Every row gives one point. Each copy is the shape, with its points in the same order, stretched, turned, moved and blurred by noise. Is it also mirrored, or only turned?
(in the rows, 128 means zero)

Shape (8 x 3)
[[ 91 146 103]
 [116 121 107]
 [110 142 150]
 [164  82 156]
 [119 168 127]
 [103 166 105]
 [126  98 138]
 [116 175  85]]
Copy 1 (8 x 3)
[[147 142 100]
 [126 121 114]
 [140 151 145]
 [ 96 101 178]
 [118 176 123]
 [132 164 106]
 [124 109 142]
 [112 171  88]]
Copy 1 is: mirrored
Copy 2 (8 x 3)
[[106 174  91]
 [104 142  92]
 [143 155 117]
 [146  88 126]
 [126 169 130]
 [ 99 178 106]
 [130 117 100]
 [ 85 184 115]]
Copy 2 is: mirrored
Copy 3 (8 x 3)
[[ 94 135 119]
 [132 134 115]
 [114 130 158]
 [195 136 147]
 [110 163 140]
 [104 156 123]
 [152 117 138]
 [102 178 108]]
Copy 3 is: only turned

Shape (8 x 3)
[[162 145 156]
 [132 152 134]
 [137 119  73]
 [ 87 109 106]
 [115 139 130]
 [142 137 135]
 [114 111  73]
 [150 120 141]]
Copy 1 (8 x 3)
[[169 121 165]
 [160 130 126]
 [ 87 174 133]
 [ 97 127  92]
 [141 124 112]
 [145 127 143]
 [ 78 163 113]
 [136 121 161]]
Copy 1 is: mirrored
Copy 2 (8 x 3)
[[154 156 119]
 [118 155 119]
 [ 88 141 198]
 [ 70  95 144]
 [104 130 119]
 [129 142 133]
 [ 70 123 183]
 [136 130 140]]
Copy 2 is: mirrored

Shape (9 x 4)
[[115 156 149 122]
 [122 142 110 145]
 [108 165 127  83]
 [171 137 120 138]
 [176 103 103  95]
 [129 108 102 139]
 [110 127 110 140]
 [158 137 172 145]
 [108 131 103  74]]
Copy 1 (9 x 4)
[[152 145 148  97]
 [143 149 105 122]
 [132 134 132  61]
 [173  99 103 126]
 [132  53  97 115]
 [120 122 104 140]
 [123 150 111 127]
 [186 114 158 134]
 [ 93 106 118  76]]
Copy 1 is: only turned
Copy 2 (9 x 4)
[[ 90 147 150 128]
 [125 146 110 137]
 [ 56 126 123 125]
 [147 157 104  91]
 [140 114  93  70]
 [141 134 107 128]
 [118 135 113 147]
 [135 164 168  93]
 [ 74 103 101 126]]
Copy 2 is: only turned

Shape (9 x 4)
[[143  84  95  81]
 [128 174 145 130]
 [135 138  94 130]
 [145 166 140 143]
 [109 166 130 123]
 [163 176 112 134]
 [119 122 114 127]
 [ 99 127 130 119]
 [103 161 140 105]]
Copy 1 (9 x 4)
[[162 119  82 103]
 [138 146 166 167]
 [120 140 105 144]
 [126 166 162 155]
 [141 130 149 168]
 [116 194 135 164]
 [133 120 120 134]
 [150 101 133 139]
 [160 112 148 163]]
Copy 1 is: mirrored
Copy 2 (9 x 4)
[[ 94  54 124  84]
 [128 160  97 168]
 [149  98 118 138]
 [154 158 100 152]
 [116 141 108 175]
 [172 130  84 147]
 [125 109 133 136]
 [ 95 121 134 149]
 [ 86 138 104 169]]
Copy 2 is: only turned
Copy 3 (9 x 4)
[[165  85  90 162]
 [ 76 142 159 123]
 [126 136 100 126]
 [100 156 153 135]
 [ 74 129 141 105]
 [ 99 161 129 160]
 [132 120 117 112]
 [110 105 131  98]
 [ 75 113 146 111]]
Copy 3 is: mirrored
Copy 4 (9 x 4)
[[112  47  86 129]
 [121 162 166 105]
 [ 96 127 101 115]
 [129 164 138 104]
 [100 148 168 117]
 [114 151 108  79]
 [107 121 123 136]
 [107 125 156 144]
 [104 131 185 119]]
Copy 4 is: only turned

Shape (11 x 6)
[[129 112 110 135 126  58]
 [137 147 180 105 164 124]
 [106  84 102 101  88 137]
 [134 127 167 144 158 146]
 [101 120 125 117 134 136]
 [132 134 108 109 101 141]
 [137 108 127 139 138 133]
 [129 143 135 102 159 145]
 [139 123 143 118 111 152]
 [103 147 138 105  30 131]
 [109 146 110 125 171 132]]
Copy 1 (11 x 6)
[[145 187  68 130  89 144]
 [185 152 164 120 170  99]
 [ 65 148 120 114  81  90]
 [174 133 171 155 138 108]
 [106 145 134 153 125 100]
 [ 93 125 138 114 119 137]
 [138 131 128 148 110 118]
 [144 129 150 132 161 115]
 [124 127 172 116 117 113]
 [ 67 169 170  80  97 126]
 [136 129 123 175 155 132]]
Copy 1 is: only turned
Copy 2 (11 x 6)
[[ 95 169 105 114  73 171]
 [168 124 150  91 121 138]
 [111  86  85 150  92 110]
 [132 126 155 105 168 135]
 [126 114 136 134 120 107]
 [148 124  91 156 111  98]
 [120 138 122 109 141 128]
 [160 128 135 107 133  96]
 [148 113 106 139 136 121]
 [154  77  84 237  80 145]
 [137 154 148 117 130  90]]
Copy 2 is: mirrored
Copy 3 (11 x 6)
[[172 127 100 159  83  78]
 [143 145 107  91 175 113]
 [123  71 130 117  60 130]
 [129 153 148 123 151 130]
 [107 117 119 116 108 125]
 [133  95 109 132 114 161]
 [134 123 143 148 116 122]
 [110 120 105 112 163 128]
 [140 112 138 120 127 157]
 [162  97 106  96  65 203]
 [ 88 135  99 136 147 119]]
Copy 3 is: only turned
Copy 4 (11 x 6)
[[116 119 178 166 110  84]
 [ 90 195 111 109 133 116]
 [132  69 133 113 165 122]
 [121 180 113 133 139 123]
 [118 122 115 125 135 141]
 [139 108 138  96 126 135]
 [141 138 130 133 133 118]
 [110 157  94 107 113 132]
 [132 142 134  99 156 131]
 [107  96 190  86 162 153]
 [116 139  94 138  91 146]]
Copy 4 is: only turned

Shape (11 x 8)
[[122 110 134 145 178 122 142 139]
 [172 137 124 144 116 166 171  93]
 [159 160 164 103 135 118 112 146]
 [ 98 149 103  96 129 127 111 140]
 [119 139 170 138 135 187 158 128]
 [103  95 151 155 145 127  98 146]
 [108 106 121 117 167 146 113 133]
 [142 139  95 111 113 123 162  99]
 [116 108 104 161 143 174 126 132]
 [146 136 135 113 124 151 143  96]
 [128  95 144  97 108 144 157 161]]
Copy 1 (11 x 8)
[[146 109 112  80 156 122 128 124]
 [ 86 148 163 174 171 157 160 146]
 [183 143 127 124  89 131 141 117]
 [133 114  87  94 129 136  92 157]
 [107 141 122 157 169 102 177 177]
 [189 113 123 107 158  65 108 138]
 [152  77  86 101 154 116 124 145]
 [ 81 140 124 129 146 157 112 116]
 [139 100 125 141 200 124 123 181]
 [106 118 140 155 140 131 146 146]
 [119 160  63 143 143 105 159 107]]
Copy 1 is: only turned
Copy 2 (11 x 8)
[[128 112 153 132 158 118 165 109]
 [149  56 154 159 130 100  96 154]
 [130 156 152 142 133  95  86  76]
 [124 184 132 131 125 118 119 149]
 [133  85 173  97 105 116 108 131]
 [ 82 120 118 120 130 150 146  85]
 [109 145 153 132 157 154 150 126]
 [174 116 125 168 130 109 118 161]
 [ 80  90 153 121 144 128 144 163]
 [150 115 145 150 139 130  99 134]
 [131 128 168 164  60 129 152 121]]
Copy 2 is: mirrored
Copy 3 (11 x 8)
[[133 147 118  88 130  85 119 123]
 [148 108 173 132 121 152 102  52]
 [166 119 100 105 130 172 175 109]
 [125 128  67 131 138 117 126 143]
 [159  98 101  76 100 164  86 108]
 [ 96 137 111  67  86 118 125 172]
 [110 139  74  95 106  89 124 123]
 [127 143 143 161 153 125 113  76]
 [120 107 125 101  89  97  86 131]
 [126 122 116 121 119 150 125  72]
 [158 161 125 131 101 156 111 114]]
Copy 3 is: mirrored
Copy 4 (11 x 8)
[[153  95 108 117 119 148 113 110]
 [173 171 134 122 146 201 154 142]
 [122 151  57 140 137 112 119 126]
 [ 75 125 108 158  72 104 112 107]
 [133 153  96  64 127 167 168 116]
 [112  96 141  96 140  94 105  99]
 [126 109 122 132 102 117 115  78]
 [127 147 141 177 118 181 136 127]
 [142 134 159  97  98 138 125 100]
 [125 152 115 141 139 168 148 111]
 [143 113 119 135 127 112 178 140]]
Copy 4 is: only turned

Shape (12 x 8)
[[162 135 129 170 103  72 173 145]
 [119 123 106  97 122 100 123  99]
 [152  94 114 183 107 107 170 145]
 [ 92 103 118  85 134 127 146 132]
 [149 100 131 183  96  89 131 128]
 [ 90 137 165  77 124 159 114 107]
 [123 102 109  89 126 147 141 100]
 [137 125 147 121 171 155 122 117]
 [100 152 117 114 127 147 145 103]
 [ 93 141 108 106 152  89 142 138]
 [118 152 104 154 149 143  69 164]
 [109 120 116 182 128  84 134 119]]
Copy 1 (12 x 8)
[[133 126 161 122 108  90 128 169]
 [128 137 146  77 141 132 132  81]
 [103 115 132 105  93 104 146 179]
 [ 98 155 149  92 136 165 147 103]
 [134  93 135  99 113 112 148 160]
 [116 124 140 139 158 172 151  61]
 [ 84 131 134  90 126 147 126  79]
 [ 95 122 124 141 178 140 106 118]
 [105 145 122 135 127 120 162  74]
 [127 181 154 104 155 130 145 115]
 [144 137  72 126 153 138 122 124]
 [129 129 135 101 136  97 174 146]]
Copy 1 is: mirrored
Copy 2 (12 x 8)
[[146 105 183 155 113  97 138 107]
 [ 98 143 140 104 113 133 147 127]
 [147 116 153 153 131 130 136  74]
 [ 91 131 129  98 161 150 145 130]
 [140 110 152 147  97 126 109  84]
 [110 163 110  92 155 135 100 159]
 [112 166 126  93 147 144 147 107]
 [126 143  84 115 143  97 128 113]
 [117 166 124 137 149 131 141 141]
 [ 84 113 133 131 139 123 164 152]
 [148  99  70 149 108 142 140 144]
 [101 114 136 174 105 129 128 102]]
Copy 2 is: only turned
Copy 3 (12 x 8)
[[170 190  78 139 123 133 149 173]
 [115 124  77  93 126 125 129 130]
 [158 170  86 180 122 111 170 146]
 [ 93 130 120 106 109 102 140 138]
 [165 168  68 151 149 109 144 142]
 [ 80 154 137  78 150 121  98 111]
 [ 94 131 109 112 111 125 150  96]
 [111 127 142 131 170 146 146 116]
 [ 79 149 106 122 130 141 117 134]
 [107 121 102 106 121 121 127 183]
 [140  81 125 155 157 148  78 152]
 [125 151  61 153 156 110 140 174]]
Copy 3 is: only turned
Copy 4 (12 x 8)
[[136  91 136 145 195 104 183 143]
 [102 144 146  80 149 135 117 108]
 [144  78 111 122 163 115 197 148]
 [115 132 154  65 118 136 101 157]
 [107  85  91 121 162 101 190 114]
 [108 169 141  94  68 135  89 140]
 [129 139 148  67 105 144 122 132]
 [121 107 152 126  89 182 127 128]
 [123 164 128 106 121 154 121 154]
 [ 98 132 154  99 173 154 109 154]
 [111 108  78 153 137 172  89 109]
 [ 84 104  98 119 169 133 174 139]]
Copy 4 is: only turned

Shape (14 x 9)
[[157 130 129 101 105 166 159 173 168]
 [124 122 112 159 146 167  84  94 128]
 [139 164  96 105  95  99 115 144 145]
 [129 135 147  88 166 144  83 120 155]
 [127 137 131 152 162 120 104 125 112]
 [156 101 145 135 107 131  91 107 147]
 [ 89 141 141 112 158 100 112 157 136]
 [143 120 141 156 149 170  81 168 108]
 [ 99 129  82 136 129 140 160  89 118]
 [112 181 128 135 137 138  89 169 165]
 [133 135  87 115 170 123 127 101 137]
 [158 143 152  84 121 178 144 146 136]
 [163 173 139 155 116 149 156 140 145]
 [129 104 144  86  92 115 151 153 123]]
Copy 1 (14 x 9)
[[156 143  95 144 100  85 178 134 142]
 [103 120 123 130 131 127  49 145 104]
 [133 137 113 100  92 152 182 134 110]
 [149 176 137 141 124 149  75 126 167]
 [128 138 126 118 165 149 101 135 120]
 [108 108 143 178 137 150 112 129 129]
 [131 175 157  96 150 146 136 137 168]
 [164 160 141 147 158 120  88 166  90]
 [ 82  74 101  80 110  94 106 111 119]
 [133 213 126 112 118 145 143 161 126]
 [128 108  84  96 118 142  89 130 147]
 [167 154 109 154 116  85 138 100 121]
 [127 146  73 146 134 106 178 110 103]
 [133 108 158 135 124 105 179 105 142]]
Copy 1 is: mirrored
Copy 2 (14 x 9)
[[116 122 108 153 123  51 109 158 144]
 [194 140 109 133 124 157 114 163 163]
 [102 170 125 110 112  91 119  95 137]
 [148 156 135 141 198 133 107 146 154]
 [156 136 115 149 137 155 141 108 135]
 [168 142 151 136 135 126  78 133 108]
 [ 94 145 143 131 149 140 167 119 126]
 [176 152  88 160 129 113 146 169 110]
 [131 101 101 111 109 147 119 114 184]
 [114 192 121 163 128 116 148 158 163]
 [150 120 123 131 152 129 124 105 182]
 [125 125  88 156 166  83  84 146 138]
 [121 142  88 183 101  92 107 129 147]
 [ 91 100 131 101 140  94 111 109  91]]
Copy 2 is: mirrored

■ **YOUR GOAL**:
All that is needed is the exact run of lines above from the line containing "[110 127 110 140]" through the line containing "[160 112 148 163]]", both of them included.

■ **ANSWER SECTION**:
 [110 127 110 140]
 [158 137 172 145]
 [108 131 103  74]]
Copy 1 (9 x 4)
[[152 145 148  97]
 [143 149 105 122]
 [132 134 132  61]
 [173  99 103 126]
 [132  53  97 115]
 [120 122 104 140]
 [123 150 111 127]
 [186 114 158 134]
 [ 93 106 118  76]]
Copy 1 is: only turned
Copy 2 (9 x 4)
[[ 90 147 150 128]
 [125 146 110 137]
 [ 56 126 123 125]
 [147 157 104  91]
 [140 114  93  70]
 [141 134 107 128]
 [118 135 113 147]
 [135 164 168  93]
 [ 74 103 101 126]]
Copy 2 is: only turned

Shape (9 x 4)
[[143  84  95  81]
 [128 174 145 130]
 [135 138  94 130]
 [145 166 140 143]
 [109 166 130 123]
 [163 176 112 134]
 [119 122 114 127]
 [ 99 127 130 119]
 [103 161 140 105]]
Copy 1 (9 x 4)
[[162 119  82 103]
 [138 146 166 167]
 [120 140 105 144]
 [126 166 162 155]
 [141 130 149 168]
 [116 194 135 164]
 [133 120 120 134]
 [150 101 133 139]
 [160 112 148 163]]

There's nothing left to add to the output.